____ Data provided
Here is a tiny trained network, its code and every weight. The questions are about switching its units off for an input and a class, where a switched-off unit gives its printed mean instead of its output.

import numpy as np


def w(rows, s, z=0):
    codes = np.array(rows[::2]) - 128.0
    scale = np.full(codes.shape[1], s)
    scale[-1] = z or s
    return codes * scale


def f(y):
    return np.maximum(y, 0)


def log_softmax(a):
    a = a - a.max(-1, keepdims=True)
    return a - np.log(np.exp(a).sum(-1, keepdims=True))


def net(x, mask):
    res = np.array(x, float).reshape(1, 5) / 4 @ E
    y = f(res @ A[0][:, :-1].T + A[0][:, -1])
    res = res + np.where(mask, y, B[0][:, -1]) @ B[0][:, :-1]
    return log_softmax(res[-1] @ U[:, :-1].T + U[:, -1])


A, B = {}, {}
E = w([
[201,29,186],'x0',
[233,186,179],'x1',
[88,138,255],'x2',
[129,129,131],'x3',
[130,127,128],'x4',
],0.008)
________
[Problem] Could you copy out the data in full, exactly as it is written?

[Task answer]
Here is a tiny trained network, its code and every weight. The questions are about switching its units off for an input and a class, where a switched-off unit gives its printed mean instead of its output.

import numpy as np


def w(rows, s, z=0):
    codes = np.array(rows[::2]) - 128.0
    scale = np.full(codes.shape[1], s)
    scale[-1] = z or s
    return codes * scale


def f(y):
    return np.maximum(y, 0)


def log_softmax(a):
    a = a - a.max(-1, keepdims=True)
    return a - np.log(np.exp(a).sum(-1, keepdims=True))


def net(x, mask):
    res = np.array(x, float).reshape(1, 5) / 4 @ E
    y = f(res @ A[0][:, :-1].T + A[0][:, -1])
    res = res + np.where(mask, y, B[0][:, -1]) @ B[0][:, :-1]
    return log_softmax(res[-1] @ U[:, :-1].T + U[:, -1])


A, B = {}, {}
E = w([
[201,29,186],'x0',
[233,186,179],'x1',
[88,138,255],'x2',
[129,129,131],'x3',
[130,127,128],'x4',
],0.008)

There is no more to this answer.